Activity
Transcribe only part of the material below: the lines from the one containing "[130 119 116 130 120 115 134 117]" through the one containing "[112 138 112", inclusive, exactly as written.

Data to examine

=== Begin Enclosure ===

[[111 110 114 128]
 [106 118 119 146]
 [109  99 133 132]
 [121 111 138 115]
 [116 100 124 116]]
->
[[118 119]
 [ 99 133]]

[[123 118 138 137]
 [130 126 125 147]
 [123 129 139 117]
 [128 139 121 104]]
->
[[126 125]
 [129 139]]

[[139 122 125]
 [126 137 138]
 [117 108 103]
 [130 127 133]
 [134 113 119]]
->
[[137 138]
 [108 103]]

[[109 122 114]
 [156 142 148]
 [130 112 129]
 [131 129 132]]
->
[[142 148]
 [112 129]]

[[111 122 124 124 138]
 [109 128 132 113 140]
 [121 126 133 118 137]
 [102 122 123 120 142]
 [114 120 128 121 143]]
->
[[128 132]
 [126 133]]

[[148 117 140 136]
 [125 113 140 104]
 [149 127 148 111]]
->
[[113 140]
 [127 148]]

[[120 110 127 121 114]
 [140 106 135 138 131]
 [109 134 122 125 117]]
->
[[106 135]
 [134 122]]

[[145 115 117]
 [119 133 104]
 [147 114 117]]
->
[[133 104]
 [114 117]]
---
[[120 130 123 127 132]
 [119 116 140 122 134]
 [119 133 121 138 112]
 [107 128 123 122 143]
 [121 134 120 136 118]
 [ 98 109 143 120 132]
 [115 129 123 128 129]]
->
[[132 134 112 143 118 132 129]
 [127 122 138 122 136 120 128]
 [123 140 121 123 120 143 123]
 [130 116 133 128 134 109 129]
 [120 119 119 107 121  98 115]]

[[132 138 132 117 125]
 [127 130 118 150 125]
 [125 115 140 113 133]]
->
[[125 125 133]
 [117 150 113]
 [132 118 140]
 [138 130 115]
 [132 127 125]]

[[121 119 142]
 [133 125 114]
 [126 123 138]
 [127 125 144]
 [122 122 125]
 [120 125 156]
 [132 114 109]
 [141 132 149]
 [120 125 146]
 [141 141 117]
 [129 137 128]]
->
[[142 114 138 144 125 156 109 149 146 117 128]
 [119 125 123 125 122 125 114 132 125 141 137]
 [121 133 126 127 122 120 132 141 120 141 129]]

[[132 132 105 118 138]
 [136 118 126 135 123]
 [120 128 120 124 141]
 [136 118 128 117 137]
 [128 124 130 123 130]
 [119 127 131 137 121]
 [134 128 127 134 125]
 [146 125 132 147 116]
 [117 132 125 130 118]
 [140 131 127 113 142]]
->
[[138 123 141 137 130 121 125 116 118 142]
 [118 135 124 117 123 137 134 147 130 113]
 [105 126 120 128 130 131 127 132 125 127]
 [132 118 128 118 124 127 128 125 132 131]
 [132 136 120 136 128 119 134 146 117 140]]

[[129 141 143 133 129 143 111 127]
 [137 106 106 140 130 113 129 123]
 [135 127 118 134 114 116 128 112]
 [120 120 125 120 119 121 144 130]
 [133 125 122 132 124 120 131 117]
 [130 119 116 130 120 115 134 117]
 [126 125 128 126 130 129 124 128]]
->
[[127 123 112 130 117 117 128]
 [111 129 128 144 131 134 124]
 [143 113 116 121 120 115 129]
 [129 130 114 119 124 120 130]
 [133 140 134 120 132 130 126]
 [143 106 118 125 122 116 128]
 [141 106 127 120 125 119 125]
 [129 137 135 120 133 130 126]]

[[130 131 120 112 121 124 133]
 [119 118 118 138 112 117 120]
 [133 134 117 112 138 120 132]
 [135 124 121 133 147 121 121]
 [130 131 154 132 115 122 122]
 [134 142 120 106 120 120 133]
 [131 133 123 112 123 122 133]
 [125 124 110 116 117 133 134]
 [130 129 156 137 125 126 123]
 [138 130 120 123 146 119 125]
 [128 133 111 110 125 120 134]]
->
[[133 120 132 121 122 133 133 134 123 125 134]
 [124 117 120 121 122 120 122 133 126 119 120]
 [121 112 138 147 115 120 123 117 125 146 125]
 [112 138 112 133 132 106 112 116 137 123 110]
 [120 118 117 121 154 120 123 110 156 120 111]
 [131 118 134 124 131 142 133 124 129 130 133]
 [130 119 133 135 130 134 131 125 130 138 128]]

[[148 129 132 101 150 129 155 146 147 126 121]
 [133 140  98  99 128 157  99 158 120 142 117]
 [131 123 114  99 155 102 102 155 101 127 156]]
->
[[121 117 156]
 [126 142 127]
 [147 120 101]
 [146 158 155]
 [155  99 102]
 [129 157 102]
 [150 128 155]
 [101  99  99]
 [132  98 114]
 [129 140 123]
 [148 133 131]]

[[123 110 137 132]
 [128 120 125 106]
 [135 128 128 119]
 [131 117 128 101]
 [133 133 140 124]
 [124 128 120 127]
 [133 134 141 124]
 [135 130 133 121]
 [133 134 141 124]
 [124 130 119 131]
 [136 127 126 119]
 [131 136 144 126]]
->
[[132 106 119 101 124 127 124 121 124 131 119 126]
 [137 125 128 128 140 120 141 133 141 119 126 144]
 [110 120 128 117 133 128 134 130 134 130 127 136]
 [123 128 135 131 133 124 133 135 133 124 136 131]]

=== End Enclosure ===

Completed exercise
 [130 119 116 130 120 115 134 117]
 [126 125 128 126 130 129 124 128]]
->
[[127 123 112 130 117 117 128]
 [111 129 128 144 131 134 124]
 [143 113 116 121 120 115 129]
 [129 130 114 119 124 120 130]
 [133 140 134 120 132 130 126]
 [143 106 118 125 122 116 128]
 [141 106 127 120 125 119 125]
 [129 137 135 120 133 130 126]]

[[130 131 120 112 121 124 133]
 [119 118 118 138 112 117 120]
 [133 134 117 112 138 120 132]
 [135 124 121 133 147 121 121]
 [130 131 154 132 115 122 122]
 [134 142 120 106 120 120 133]
 [131 133 123 112 123 122 133]
 [125 124 110 116 117 133 134]
 [130 129 156 137 125 126 123]
 [138 130 120 123 146 119 125]
 [128 133 111 110 125 120 134]]
->
[[133 120 132 121 122 133 133 134 123 125 134]
 [124 117 120 121 122 120 122 133 126 119 120]
 [121 112 138 147 115 120 123 117 125 146 125]
 [112 138 112 133 132 106 112 116 137 123 110]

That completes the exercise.